§ What is expected
Only one span of the listing below should come back. It runs from the line with "Each row is" through the line with "115 114 150 123 192]", and each of its lines must be reproduced exactly.

§ Given entries
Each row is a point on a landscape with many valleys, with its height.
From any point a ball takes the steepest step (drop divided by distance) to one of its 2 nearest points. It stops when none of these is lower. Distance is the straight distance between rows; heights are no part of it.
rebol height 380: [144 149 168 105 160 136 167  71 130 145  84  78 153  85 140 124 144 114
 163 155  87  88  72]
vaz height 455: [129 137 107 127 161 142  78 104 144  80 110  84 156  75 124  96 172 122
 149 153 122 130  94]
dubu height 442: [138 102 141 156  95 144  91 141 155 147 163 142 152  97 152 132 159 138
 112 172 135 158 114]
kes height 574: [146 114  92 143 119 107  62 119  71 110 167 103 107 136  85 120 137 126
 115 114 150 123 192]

...

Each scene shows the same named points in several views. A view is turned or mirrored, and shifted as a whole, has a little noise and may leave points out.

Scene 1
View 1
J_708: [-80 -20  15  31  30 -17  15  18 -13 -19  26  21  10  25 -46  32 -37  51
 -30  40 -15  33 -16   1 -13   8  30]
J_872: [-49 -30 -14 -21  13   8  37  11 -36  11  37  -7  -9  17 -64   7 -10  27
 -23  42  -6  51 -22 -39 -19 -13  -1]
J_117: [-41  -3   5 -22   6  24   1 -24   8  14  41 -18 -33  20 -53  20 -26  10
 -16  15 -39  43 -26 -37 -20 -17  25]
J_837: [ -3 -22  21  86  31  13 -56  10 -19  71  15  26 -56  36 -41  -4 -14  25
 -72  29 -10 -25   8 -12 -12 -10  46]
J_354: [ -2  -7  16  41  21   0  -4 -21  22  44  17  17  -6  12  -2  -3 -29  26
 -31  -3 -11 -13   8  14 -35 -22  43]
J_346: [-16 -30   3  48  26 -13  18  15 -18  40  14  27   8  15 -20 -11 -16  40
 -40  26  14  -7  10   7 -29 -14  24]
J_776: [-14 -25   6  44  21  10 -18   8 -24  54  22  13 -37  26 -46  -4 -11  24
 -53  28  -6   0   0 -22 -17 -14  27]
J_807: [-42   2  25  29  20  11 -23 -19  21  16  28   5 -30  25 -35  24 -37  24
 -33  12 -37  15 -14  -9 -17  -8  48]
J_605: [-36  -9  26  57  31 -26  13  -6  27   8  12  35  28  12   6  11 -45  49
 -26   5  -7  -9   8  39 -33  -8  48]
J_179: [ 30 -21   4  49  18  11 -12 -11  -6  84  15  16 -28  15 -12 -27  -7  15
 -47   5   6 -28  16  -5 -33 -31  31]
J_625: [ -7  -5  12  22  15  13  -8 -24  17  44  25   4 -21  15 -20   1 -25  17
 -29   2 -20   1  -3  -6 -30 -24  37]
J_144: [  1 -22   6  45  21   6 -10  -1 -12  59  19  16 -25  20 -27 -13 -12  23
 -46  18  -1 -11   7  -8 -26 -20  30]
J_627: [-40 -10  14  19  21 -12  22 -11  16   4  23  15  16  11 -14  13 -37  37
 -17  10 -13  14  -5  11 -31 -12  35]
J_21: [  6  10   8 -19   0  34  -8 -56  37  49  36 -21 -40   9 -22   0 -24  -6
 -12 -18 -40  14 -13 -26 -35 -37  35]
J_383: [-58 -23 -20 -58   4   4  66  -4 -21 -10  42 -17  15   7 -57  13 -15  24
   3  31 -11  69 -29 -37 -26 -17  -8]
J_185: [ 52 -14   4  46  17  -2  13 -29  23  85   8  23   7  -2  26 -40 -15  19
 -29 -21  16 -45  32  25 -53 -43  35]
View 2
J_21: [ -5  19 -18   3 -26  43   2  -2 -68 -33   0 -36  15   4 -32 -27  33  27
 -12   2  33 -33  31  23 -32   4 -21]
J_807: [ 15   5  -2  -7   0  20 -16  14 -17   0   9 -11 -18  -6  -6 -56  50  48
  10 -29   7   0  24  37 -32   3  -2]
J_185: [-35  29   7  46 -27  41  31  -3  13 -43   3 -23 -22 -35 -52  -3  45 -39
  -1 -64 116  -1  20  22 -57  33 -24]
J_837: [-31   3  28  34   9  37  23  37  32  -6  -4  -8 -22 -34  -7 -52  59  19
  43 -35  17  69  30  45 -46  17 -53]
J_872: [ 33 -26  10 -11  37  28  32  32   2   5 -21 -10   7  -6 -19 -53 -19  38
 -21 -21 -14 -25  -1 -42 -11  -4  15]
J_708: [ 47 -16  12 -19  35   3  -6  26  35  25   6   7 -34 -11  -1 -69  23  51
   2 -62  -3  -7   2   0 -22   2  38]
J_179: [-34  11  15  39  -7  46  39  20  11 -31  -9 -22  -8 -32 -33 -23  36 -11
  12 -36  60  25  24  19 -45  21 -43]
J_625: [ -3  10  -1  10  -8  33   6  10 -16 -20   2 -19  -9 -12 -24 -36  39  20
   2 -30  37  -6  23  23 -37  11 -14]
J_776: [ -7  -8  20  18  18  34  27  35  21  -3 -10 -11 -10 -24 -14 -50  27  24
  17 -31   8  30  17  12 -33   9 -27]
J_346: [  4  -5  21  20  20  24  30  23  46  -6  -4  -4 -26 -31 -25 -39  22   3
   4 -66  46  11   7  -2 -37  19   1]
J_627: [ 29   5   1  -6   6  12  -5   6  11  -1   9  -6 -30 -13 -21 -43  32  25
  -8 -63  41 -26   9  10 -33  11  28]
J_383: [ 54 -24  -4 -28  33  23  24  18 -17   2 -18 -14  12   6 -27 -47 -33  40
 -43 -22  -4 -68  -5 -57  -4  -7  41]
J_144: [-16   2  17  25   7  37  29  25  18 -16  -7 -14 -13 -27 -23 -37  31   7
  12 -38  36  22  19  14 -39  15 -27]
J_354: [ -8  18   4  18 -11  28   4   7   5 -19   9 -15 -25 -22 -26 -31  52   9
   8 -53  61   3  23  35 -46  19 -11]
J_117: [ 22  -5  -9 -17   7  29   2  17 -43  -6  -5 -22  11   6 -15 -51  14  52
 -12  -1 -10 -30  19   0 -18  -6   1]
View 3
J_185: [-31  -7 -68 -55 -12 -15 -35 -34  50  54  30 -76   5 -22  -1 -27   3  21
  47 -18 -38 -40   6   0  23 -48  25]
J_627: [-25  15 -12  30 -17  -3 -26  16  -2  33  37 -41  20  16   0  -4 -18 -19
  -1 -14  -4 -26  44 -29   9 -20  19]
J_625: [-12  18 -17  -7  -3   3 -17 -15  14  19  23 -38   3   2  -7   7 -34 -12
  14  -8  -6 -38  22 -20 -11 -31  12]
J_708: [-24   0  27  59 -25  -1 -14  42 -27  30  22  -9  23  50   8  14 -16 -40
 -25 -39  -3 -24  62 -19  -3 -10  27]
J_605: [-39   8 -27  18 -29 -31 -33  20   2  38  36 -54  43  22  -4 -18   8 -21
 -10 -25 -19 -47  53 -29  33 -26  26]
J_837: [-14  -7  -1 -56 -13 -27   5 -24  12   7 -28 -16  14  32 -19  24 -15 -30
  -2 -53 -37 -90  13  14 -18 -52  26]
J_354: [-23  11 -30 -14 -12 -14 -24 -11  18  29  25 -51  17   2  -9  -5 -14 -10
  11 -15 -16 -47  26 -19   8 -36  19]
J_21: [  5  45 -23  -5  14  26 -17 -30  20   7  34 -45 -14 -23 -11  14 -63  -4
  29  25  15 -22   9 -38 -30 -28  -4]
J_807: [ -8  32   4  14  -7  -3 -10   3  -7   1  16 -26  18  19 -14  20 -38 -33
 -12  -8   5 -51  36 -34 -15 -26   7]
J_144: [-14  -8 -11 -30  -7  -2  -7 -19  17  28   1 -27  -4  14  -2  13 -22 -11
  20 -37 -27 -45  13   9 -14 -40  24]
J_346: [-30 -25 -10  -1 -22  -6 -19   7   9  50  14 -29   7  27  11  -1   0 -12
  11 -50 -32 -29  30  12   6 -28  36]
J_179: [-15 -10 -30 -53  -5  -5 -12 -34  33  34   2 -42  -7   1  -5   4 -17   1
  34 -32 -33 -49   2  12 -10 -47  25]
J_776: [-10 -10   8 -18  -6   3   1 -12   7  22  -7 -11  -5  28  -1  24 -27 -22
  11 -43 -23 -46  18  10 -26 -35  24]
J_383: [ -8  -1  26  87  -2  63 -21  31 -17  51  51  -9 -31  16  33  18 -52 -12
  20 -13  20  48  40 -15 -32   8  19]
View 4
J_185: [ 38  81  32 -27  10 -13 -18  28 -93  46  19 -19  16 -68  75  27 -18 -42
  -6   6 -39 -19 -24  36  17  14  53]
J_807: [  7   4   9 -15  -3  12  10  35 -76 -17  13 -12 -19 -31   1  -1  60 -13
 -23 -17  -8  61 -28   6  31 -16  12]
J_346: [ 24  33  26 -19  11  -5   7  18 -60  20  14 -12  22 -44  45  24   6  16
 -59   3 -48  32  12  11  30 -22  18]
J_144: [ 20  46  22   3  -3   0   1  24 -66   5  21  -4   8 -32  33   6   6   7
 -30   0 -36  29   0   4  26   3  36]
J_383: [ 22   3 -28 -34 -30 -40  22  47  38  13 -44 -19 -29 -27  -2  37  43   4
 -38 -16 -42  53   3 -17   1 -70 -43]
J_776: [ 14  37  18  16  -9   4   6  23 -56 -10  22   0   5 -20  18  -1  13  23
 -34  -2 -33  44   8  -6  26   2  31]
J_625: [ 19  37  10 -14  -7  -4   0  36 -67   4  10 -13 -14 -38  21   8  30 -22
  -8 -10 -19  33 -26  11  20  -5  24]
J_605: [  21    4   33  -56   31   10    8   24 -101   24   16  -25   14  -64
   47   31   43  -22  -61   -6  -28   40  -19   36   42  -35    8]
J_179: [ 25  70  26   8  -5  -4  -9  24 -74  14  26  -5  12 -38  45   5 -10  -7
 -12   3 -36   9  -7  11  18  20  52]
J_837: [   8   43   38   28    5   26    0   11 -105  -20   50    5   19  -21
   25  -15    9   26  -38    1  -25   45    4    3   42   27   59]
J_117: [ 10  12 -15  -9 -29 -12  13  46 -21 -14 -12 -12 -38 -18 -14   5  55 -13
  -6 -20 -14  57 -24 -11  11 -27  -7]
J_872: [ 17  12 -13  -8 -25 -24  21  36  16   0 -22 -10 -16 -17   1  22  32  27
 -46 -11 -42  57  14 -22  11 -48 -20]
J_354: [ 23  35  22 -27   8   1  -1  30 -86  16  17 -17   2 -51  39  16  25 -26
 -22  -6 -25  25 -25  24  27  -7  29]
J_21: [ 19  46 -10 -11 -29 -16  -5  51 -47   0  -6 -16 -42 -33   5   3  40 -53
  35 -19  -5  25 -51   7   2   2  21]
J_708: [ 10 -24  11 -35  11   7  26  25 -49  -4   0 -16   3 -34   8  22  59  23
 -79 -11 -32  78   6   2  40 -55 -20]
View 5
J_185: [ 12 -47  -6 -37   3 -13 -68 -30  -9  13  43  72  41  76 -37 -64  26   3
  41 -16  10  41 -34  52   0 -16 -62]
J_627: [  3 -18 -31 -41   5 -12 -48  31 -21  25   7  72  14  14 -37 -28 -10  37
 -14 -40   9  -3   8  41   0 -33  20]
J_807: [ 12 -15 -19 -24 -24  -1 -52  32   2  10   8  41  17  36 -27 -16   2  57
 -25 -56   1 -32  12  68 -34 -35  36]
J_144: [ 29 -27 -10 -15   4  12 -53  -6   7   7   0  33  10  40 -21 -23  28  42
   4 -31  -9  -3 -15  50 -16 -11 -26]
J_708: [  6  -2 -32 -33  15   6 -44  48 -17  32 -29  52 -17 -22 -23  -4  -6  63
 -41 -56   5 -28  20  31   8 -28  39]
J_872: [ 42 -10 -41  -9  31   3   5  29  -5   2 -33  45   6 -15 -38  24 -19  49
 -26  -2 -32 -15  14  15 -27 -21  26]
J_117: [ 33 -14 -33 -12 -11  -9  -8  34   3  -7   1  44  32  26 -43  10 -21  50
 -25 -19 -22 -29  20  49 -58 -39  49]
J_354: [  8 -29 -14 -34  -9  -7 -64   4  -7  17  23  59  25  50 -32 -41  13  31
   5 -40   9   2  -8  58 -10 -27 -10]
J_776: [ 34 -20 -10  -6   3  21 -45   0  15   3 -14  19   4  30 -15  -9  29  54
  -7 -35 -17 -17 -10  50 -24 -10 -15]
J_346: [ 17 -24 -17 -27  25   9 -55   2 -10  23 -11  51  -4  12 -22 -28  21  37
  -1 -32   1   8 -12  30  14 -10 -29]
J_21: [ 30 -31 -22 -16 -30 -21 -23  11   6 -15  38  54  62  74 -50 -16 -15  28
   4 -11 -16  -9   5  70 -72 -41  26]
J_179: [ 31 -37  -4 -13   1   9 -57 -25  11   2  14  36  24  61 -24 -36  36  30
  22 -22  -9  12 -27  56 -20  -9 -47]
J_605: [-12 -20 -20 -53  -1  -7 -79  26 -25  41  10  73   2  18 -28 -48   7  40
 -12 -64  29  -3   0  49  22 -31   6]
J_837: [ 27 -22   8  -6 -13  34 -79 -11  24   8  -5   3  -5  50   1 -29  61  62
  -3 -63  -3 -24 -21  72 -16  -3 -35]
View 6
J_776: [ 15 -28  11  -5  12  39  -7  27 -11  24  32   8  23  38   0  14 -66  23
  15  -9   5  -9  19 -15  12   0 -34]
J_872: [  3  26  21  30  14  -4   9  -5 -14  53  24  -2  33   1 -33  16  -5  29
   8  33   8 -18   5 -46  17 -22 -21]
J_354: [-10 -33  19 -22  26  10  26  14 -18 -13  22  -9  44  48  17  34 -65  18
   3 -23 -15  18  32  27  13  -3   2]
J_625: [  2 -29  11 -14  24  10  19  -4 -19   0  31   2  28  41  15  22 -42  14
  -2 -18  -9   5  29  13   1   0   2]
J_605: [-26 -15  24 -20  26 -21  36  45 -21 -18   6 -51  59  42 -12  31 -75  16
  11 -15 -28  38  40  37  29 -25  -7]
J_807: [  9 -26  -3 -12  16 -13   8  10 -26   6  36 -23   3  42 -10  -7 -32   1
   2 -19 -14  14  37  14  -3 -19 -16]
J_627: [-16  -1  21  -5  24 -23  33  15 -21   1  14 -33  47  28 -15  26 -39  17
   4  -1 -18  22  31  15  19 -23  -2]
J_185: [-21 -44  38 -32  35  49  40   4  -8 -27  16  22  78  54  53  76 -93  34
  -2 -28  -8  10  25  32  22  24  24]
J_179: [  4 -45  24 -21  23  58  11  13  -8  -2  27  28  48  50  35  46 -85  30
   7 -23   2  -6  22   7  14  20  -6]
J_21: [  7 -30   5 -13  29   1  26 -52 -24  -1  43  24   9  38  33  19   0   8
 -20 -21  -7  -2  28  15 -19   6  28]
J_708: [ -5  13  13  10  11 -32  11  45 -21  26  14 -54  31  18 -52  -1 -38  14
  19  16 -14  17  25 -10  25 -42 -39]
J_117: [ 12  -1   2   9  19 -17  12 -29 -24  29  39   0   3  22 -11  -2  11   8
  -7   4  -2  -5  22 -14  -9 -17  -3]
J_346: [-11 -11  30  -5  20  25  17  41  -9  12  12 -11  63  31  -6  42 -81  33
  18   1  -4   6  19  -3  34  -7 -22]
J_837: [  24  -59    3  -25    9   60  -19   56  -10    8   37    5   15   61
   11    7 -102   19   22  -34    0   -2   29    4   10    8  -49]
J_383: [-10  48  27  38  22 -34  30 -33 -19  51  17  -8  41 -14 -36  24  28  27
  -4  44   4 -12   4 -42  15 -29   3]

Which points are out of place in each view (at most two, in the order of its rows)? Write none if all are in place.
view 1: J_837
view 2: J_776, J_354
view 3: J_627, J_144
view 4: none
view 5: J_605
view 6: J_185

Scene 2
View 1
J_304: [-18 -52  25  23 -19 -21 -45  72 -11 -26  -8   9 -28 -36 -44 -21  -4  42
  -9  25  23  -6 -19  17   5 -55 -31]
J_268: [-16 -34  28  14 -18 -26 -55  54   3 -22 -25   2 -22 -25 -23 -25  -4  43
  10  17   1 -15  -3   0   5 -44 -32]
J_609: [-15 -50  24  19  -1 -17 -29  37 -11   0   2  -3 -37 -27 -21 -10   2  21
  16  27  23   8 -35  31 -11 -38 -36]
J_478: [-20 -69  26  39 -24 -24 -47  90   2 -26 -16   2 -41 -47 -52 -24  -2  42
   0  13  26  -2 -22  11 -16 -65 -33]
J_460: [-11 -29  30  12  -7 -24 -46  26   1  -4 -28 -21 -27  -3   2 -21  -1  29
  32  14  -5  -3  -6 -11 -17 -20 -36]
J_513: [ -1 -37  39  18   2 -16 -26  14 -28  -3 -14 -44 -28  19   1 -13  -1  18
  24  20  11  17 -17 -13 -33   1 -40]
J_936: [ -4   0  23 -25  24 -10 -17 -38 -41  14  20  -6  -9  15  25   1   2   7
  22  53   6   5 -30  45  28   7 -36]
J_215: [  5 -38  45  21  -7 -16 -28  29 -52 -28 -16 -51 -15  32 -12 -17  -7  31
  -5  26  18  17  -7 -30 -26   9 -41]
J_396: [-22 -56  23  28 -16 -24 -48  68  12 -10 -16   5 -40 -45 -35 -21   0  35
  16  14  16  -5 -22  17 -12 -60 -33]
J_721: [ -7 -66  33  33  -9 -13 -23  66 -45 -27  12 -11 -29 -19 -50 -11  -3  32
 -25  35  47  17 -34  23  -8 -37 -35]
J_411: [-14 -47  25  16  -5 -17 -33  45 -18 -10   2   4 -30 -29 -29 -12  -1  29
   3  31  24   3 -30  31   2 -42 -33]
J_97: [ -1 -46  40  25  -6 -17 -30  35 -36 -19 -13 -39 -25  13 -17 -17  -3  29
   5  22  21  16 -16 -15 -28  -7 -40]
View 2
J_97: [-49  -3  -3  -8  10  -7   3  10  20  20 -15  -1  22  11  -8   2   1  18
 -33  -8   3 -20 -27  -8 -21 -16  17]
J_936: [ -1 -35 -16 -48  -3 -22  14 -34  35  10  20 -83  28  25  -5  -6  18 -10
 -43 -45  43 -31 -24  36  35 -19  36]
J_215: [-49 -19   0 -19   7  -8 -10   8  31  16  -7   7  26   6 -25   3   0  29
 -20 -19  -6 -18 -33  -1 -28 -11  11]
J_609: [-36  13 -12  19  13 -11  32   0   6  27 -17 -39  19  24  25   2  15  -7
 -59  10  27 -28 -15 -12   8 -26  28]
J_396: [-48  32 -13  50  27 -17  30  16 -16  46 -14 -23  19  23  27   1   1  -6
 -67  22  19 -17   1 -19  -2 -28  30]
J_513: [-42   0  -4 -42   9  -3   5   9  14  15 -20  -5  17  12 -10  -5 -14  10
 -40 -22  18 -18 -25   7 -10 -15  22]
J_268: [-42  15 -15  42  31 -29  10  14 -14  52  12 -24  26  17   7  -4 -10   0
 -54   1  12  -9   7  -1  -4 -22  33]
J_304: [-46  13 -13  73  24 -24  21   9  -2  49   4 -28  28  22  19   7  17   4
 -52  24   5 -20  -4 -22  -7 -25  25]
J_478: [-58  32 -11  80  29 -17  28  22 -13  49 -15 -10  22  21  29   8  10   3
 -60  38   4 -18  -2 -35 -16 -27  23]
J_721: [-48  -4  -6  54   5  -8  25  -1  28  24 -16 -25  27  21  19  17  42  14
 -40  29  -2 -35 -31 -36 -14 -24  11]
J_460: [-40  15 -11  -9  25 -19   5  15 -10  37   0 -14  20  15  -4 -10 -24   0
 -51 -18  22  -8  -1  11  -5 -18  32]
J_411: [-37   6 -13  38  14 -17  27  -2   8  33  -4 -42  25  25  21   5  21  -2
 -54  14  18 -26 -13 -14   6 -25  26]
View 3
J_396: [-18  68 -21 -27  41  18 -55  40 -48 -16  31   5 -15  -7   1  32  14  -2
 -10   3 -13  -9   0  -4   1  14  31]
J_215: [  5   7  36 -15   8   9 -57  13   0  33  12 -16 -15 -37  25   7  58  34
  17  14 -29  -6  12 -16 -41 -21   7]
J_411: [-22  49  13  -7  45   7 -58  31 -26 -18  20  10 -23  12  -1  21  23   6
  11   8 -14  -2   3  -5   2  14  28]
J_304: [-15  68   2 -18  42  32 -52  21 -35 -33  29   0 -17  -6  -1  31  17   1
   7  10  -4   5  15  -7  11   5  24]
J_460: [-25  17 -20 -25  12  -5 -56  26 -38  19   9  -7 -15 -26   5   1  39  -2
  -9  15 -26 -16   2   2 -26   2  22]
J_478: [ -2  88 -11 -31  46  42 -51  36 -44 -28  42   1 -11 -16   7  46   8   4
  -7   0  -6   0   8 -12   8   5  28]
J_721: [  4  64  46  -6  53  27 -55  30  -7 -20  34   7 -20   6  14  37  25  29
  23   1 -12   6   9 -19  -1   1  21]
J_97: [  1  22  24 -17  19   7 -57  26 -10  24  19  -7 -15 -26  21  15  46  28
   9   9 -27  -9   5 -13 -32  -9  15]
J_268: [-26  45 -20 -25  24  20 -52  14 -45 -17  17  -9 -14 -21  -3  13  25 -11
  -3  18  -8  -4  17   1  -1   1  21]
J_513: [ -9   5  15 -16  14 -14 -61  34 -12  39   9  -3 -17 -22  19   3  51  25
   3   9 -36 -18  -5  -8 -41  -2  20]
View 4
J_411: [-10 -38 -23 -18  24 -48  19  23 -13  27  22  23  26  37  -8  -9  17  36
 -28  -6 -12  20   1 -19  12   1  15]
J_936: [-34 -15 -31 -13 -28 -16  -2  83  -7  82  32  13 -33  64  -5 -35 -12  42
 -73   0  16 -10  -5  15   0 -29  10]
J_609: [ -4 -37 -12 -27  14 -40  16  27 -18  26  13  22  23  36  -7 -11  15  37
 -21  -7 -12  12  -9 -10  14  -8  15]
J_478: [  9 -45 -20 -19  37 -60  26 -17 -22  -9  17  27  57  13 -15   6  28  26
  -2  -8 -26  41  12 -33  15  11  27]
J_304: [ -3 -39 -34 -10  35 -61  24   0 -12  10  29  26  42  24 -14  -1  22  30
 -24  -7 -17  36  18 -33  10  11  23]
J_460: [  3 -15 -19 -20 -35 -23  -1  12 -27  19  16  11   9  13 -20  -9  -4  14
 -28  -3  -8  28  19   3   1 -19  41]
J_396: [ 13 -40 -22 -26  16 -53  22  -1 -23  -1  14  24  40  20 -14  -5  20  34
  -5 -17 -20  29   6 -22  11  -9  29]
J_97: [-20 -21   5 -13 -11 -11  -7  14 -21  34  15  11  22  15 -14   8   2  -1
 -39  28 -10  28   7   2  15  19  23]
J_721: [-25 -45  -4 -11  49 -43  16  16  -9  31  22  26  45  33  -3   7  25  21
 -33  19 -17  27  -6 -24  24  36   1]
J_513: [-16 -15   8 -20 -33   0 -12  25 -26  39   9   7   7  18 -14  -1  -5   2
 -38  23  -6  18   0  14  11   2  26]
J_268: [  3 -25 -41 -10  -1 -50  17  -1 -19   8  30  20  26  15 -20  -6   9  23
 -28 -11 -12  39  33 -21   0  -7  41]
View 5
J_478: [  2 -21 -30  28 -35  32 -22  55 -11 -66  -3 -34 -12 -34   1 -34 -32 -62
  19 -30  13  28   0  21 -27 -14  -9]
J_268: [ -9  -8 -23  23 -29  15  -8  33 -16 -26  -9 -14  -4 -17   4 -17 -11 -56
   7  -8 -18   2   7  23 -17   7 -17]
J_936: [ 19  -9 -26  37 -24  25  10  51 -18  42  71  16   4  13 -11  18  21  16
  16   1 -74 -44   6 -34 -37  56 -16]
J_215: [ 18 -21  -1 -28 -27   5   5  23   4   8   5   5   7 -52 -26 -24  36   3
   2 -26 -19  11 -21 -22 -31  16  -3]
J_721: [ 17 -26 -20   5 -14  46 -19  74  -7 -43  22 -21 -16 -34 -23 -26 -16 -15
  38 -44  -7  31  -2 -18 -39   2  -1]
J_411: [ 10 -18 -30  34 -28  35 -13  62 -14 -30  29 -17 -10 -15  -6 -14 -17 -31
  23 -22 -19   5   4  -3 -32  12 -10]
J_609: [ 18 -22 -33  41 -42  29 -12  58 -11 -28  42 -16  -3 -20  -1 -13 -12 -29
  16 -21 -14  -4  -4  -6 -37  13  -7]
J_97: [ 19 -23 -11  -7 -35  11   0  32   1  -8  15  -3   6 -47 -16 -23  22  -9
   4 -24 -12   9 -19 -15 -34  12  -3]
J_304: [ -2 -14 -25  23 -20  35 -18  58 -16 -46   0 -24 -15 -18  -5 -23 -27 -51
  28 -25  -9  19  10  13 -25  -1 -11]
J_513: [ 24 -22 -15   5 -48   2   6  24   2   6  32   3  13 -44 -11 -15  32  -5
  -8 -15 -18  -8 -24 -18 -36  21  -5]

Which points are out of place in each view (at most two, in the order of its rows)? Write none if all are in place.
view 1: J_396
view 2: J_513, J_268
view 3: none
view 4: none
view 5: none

§ Solution to the problem
Each row is a point on a landscape with many valleys, with its height.
From any point a ball takes the steepest step (drop divided by distance) to one of its 2 nearest points. It stops when none of these is lower. Distance is the straight distance between rows; heights are no part of it.
rebol height 380: [144 149 168 105 160 136 167  71 130 145  84  78 153  85 140 124 144 114
 163 155  87  88  72]
vaz height 455: [129 137 107 127 161 142  78 104 144  80 110  84 156  75 124  96 172 122
 149 153 122 130  94]
dubu height 442: [138 102 141 156  95 144  91 141 155 147 163 142 152  97 152 132 159 138
 112 172 135 158 114]
kes height 574: [146 114  92 143 119 107  62 119  71 110 167 103 107 136  85 120 137 126
 115 114 150 123 192]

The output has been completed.